**Directions**: Take the material below and reproduce, word for word, only the lines from the line with "0.20 -0.13 -0.77" through the line with "-0.69 -0.35 -0.11]".

**Provided information**:

+ + + + + + +

Every row gives one point. Each copy is the shape, with its points in the same order, stretched, turned, moved and blurred by noise. Is it also mirrored, or only turned?

Shape (6 x 2):
[[-0.10  0.53]
 [ 0.10  0.23]
 [-0.64  0.12]
 [ 0.31  0.19]
 [ 0.39  0.29]
 [-0.06 -0.35]]
Copy 1:
[[ 0.04  0.52]
 [-0.05  0.23]
 [ 0.69  0.32]
 [-0.29  0.15]
 [-0.38  0.23]
 [ 0.18 -0.22]]
Copy 1 is: mirrored
Copy 2:
[[ 0.30  0.28]
 [ 0.10 -0.05]
 [-0.22  0.70]
 [ 0.19 -0.21]
 [ 0.29 -0.28]
 [-0.38  0.03]]
Copy 2 is: only turned

Shape (7 x 4):
[[-0.34  0.06 -0.69 -0.15]
 [-0.09 -0.22 -0.11 -0.35]
 [-0.32  0.32 -0.40 -0.03]
 [ 0.39  0.33  0.01  0.05]
 [ 0.09  0.49  0.25  0.51]
 [ 0.47 -0.01  0.22  0.31]
 [ 0.38  0.28  0.37  0.09]]
Copy 1 (7 x 4):
[[ 0.55 -0.69  0.08  0.02]
 [ 0.05 -0.21 -0.24 -0.21]
 [ 0.53 -0.36  0.37 -0.03]
 [ 0.35  0.47 -0.03  0.19]
 [ 0.24  0.63  0.59  0.56]
 [-0.07  0.65 -0.07  0.55]
 [ 0.13  0.81  0.08  0.19]]
Copy 1 is: mirrored
Copy 2 (7 x 4):
[[ 0.18 -0.40 -0.45  0.52]
 [ 0.22 -0.21 -0.35 -0.16]
 [ 0.30 -0.11 -0.19  0.48]
 [-0.11  0.30  0.01 -0.02]
 [ 0.12  0.29  0.52  0.16]
 [-0.25  0.13  0.27 -0.28]
 [ 0.04  0.39  0.22 -0.27]]
Copy 2 is: mirrored
Copy 3, 7 rows:
[[-0.30  0.27  0.32  0.28]
 [-0.46 -0.13 -0.07 -0.11]
 [-0.06  0.08  0.40  0.18]
 [ 0.19  0.07 -0.14 -0.09]
 [ 0.52 -0.36  0.04  0.14]
 [ 0.17 -0.26 -0.44  0.04]
 [ 0.32 -0.25 -0.22 -0.33]]
Copy 3 is: only turned
Copy 4, 7 rows:
[[ 0.21  0.86 -0.52 -0.23]
 [ 0.35  0.17 -0.06 -0.41]
 [-0.11  0.73 -0.44 -0.23]
 [-0.06 -0.17 -0.20  0.09]
 [-0.37  0.18 -0.06  0.29]
 [ 0.04 -0.27  0.13  0.30]
 [-0.25 -0.33 -0.13  0.01]]
Copy 4 is: mirrored

Shape (10 x 6):
[[-0.25  0.04  0.39  0.57 -0.07  0.14]
 [-0.36  0.00 -0.24 -0.31 -0.06  0.26]
 [-0.62 -0.39  0.46  0.01 -0.68  0.19]
 [-0.05  0.40 -0.15 -0.15 -0.27  0.16]
 [ 0.12 -0.06  0.38 -0.20  0.17 -0.07]
 [ 0.17 -0.11  0.06  0.01  0.29  0.35]
 [-0.22  0.25 -0.02 -0.33 -0.03  0.27]
 [-0.16  0.48 -0.23 -0.32  0.01 -0.39]
 [-0.48  0.14 -0.34 -0.66 -0.48 -0.11]
 [ 0.37  0.15 -0.04  0.08  0.22 -0.20]]
Copy 1:
[[ 0.59  0.36  0.08  0.21  0.27 -0.16]
 [-0.16 -0.33 -0.17  0.18 -0.55 -0.18]
 [ 0.55 -0.49  0.38  0.05  0.16 -0.60]
 [ 0.06 -0.23 -0.27 -0.19 -0.34  0.37]
 [-0.31 -0.27 -0.07  0.16  0.43 -0.13]
 [-0.14  0.10 -0.43  0.27  0.06 -0.30]
 [-0.08 -0.45 -0.35  0.22 -0.27  0.06]
 [-0.32 -0.28  0.19  0.01 -0.36  0.52]
 [-0.26 -0.84  0.20 -0.13 -0.77  0.10]
 [-0.28  0.19 -0.06 -0.15  0.14  0.18]]
Copy 1 is: only turned
Copy 2, 10 rows:
[[-0.25  0.17 -0.26 -0.12  0.69 -0.30]
 [ 0.00 -0.12 -0.23 -0.16 -0.15  0.47]
 [-0.56  0.85 -0.09 -0.03  0.45  0.59]
 [ 0.09  0.09 -0.41 -0.16 -0.32 -0.02]
 [ 0.03  0.08  0.36 -0.34  0.12 -0.27]
 [-0.03 -0.43  0.17  0.07  0.17 -0.19]
 [-0.09 -0.09 -0.21 -0.36 -0.24  0.17]
 [ 0.54  0.14 -0.34 -0.69 -0.35 -0.11]
 [ 0.25  0.42 -0.37 -0.40 -0.54  0.69]
 [ 0.49 -0.13  0.05 -0.09  0.07 -0.56]]
Copy 2 is: mirrored
Copy 3 (10 x 6):
[[-0.01  0.54  0.03  0.01 -0.23  0.31]
 [ 0.08  0.10  0.48  0.06  0.12 -0.30]
 [-0.52  0.35  0.38 -0.12  0.24  0.57]
 [ 0.02 -0.07  0.47  0.41 -0.05 -0.13]
 [-0.23 -0.11 -0.10 -0.12 -0.31 -0.13]
 [ 0.29 -0.06 -0.04 -0.18 -0.14 -0.12]
 [-0.06  0.00  0.55  0.20 -0.12 -0.24]
 [-0.21 -0.08  0.26  0.54 -0.18 -0.62]
 [-0.38 -0.09  0.62  0.42  0.30 -0.41]
 [ 0.09 -0.21 -0.23  0.19 -0.26 -0.29]]
Copy 3 is: mirrored
Copy 4, 10 rows:
[[-0.67  0.10  0.54 -0.39 -0.09  0.37]
 [-0.30 -0.06 -0.53  0.00  0.11 -0.47]
 [-1.05 -0.06 -0.19 -0.20 -0.47  0.18]
 [-0.23  0.30 -0.25 -0.11  0.08 -0.62]
 [ 0.02 -0.21  0.18  0.46 -0.11 -0.21]
 [-0.18 -0.09  0.07  0.30  0.31 -0.10]
 [-0.19 -0.03 -0.23  0.03  0.08 -0.70]
 [ 0.31  0.01 -0.32 -0.11 -0.14 -0.70]
 [-0.18  0.02 -0.97 -0.08 -0.20 -0.85]
 [ 0.25  0.12  0.08  0.28  0.18 -0.09]]
Copy 4 is: mirrored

+ + + + + + +

**Solution to the exercise**:
 [-0.26 -0.84  0.20 -0.13 -0.77  0.10]
 [-0.28  0.19 -0.06 -0.15  0.14  0.18]]
Copy 1 is: only turned
Copy 2, 10 rows:
[[-0.25  0.17 -0.26 -0.12  0.69 -0.30]
 [ 0.00 -0.12 -0.23 -0.16 -0.15  0.47]
 [-0.56  0.85 -0.09 -0.03  0.45  0.59]
 [ 0.09  0.09 -0.41 -0.16 -0.32 -0.02]
 [ 0.03  0.08  0.36 -0.34  0.12 -0.27]
 [-0.03 -0.43  0.17  0.07  0.17 -0.19]
 [-0.09 -0.09 -0.21 -0.36 -0.24  0.17]
 [ 0.54  0.14 -0.34 -0.69 -0.35 -0.11]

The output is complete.